WHAT YOU WILL DO = Each record must reappear in the answer exactly as it is written.

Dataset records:
Each row is a point. The ring and each string are closed loops that go straight from each point to the next, and from the last back to the first. Before rounding, they use only three directions, however many columns there are. Count how often each string passes through the ring. Passing back the other way cancels.

Ring (9 x 4):
[-11 13 4 -14]
[20 33 -26 0]
[42 35 -51 9]
[42 21 -57 17]
[28 -2 -47 12]
[10 -32 -30 -15]
[-4 -46 -12 -44]
[-15 -40 2 -50]
[-22 -18 12 -37]
String, 19 rows:
[27 -27 -49 0]
[25 -46 -45 -31]
[-6 -52 -16 -25]
[-24 -35 4 -12]
[0 -7 -14 -9]
[9 -31 -20 -52]
[-3 -47 -4 -85]
[-48 -26 40 -46]
[-42 -1 33 -18]
[-10 11 8 -41]
[20 12 -25 -34]
[23 5 -32 -23]
[-12 24 -2 29]
[27 48 -36 27]
[77 45 -83 1]
[79 24 -88 -14]
[41 3 -53 -16]
[9 9 -26 24]
[13 0 -35 35]
Times through: 1
String (24 x 4):
[-51 -33 37 -30]
[-35 -39 27 -71]
[-7 -19 1 -60]
[2 -7 -7 -51]
[-18 16 14 -22]
[-16 36 12 -2]
[23 29 -26 -22]
[37 19 -42 -27]
[6 21 -17 12]
[12 35 -23 27]
[38 48 -48 33]
[3 15 -17 20]
[27 1 -39 -15]
[61 5 -72 -17]
[59 13 -79 29]
[15 4 -38 44]
[0 -4 -19 22]
[18 -14 -33 -16]
[12 -12 -26 -15]
[-9 -12 -8 2]
[13 -27 -27 -36]
[22 -62 -35 -87]
[-10 -78 -4 -93]
[-45 -43 30 -35]
Times through: 1

Ring (10 x 9):
[46 -31 32 -33 52 8 5 -49 -6]
[42 -42 28 0 39 15 46 5 -10]
[27 -36 16 16 15 18 57 46 -18]
[6 -5 -6 15 -21 17 40 75 -31]
[-12 33 -27 -5 -51 12 -1 71 -43]
[-22 50 -32 -24 -60 8 -33 53 -46]
[-28 42 -22 -39 -47 7 -54 26 -40]
[-17 16 0 -46 -14 7 -54 -9 -26]
[7 -6 17 -49 19 6 -42 -42 -15]
[31 -20 27 -47 42 6 -23 -58 -8]
String (25 x 9):
[13 -27 22 -21 23 12 1 -6 -13]
[40 -50 42 -26 60 11 12 -44 0]
[70 -51 47 -31 80 8 24 -71 4]
[47 -13 18 -31 35 7 6 -36 -13]
[26 -17 15 -17 19 11 12 -1 -17]
[21 -48 29 5 30 17 41 23 -10]
[50 -74 46 11 63 18 68 2 1]
[73 -41 36 -22 67 9 36 -51 -2]
[51 -10 18 -38 38 5 0 -48 -13]
[25 3 6 -34 11 7 -12 -18 -21]
[18 -22 20 -23 23 11 0 -10 -14]
[29 -40 43 -50 61 7 -26 -75 1]
[17 -2 23 -73 35 1 -66 -85 -10]
[9 25 -1 -58 -1 2 -55 -39 -25]
[-2 8 1 -32 -8 8 -27 2 -25]
[-35 11 -3 -31 -28 11 -45 25 -29]
[-49 31 -16 -36 -50 9 -61 37 -37]
[-28 68 -33 -60 -57 1 -83 4 -45]
[3 43 -18 -48 -26 3 -48 -8 -35]
[-5 9 -3 -25 -15 10 -19 18 -28]
[-33 12 -5 -27 -31 11 -39 31 -30]
[-41 7 1 -36 -26 10 -55 18 -27]
[-13 23 1 -64 -8 3 -76 -39 -24]
[16 23 2 -61 6 1 -55 -50 -23]
[22 6 10 -50 16 4 -35 -43 -18]
Times through: 5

TASK OUTPUT =
Each row is a point. The ring and each string are closed loops that go straight from each point to the next, and from the last back to the first. Before rounding, they use only three directions, however many columns there are. Count how often each string passes through the ring. Passing back the other way cancels.

Ring (9 x 4):
[-11 13 4 -14]
[20 33 -26 0]
[42 35 -51 9]
[42 21 -57 17]
[28 -2 -47 12]
[10 -32 -30 -15]
[-4 -46 -12 -44]
[-15 -40 2 -50]
[-22 -18 12 -37]
String, 19 rows:
[27 -27 -49 0]
[25 -46 -45 -31]
[-6 -52 -16 -25]
[-24 -35 4 -12]
[0 -7 -14 -9]
[9 -31 -20 -52]
[-3 -47 -4 -85]
[-48 -26 40 -46]
[-42 -1 33 -18]
[-10 11 8 -41]
[20 12 -25 -34]
[23 5 -32 -23]
[-12 24 -2 29]
[27 48 -36 27]
[77 45 -83 1]
[79 24 -88 -14]
[41 3 -53 -16]
[9 9 -26 24]
[13 0 -35 35]
Times through: 1
String (24 x 4):
[-51 -33 37 -30]
[-35 -39 27 -71]
[-7 -19 1 -60]
[2 -7 -7 -51]
[-18 16 14 -22]
[-16 36 12 -2]
[23 29 -26 -22]
[37 19 -42 -27]
[6 21 -17 12]
[12 35 -23 27]
[38 48 -48 33]
[3 15 -17 20]
[27 1 -39 -15]
[61 5 -72 -17]
[59 13 -79 29]
[15 4 -38 44]
[0 -4 -19 22]
[18 -14 -33 -16]
[12 -12 -26 -15]
[-9 -12 -8 2]
[13 -27 -27 -36]
[22 -62 -35 -87]
[-10 -78 -4 -93]
[-45 -43 30 -35]
Times through: 1

Ring (10 x 9):
[46 -31 32 -33 52 8 5 -49 -6]
[42 -42 28 0 39 15 46 5 -10]
[27 -36 16 16 15 18 57 46 -18]
[6 -5 -6 15 -21 17 40 75 -31]
[-12 33 -27 -5 -51 12 -1 71 -43]
[-22 50 -32 -24 -60 8 -33 53 -46]
[-28 42 -22 -39 -47 7 -54 26 -40]
[-17 16 0 -46 -14 7 -54 -9 -26]
[7 -6 17 -49 19 6 -42 -42 -15]
[31 -20 27 -47 42 6 -23 -58 -8]
String (25 x 9):
[13 -27 22 -21 23 12 1 -6 -13]
[40 -50 42 -26 60 11 12 -44 0]
[70 -51 47 -31 80 8 24 -71 4]
[47 -13 18 -31 35 7 6 -36 -13]
[26 -17 15 -17 19 11 12 -1 -17]
[21 -48 29 5 30 17 41 23 -10]
[50 -74 46 11 63 18 68 2 1]
[73 -41 36 -22 67 9 36 -51 -2]
[51 -10 18 -38 38 5 0 -48 -13]
[25 3 6 -34 11 7 -12 -18 -21]
[18 -22 20 -23 23 11 0 -10 -14]
[29 -40 43 -50 61 7 -26 -75 1]
[17 -2 23 -73 35 1 -66 -85 -10]
[9 25 -1 -58 -1 2 -55 -39 -25]
[-2 8 1 -32 -8 8 -27 2 -25]
[-35 11 -3 -31 -28 11 -45 25 -29]
[-49 31 -16 -36 -50 9 -61 37 -37]
[-28 68 -33 -60 -57 1 -83 4 -45]
[3 43 -18 -48 -26 3 -48 -8 -35]
[-5 9 -3 -25 -15 10 -19 18 -28]
[-33 12 -5 -27 -31 11 -39 31 -30]
[-41 7 1 -36 -26 10 -55 18 -27]
[-13 23 1 -64 -8 3 -76 -39 -24]
[16 23 2 -61 6 1 -55 -50 -23]
[22 6 10 -50 16 4 -35 -43 -18]
Times through: 5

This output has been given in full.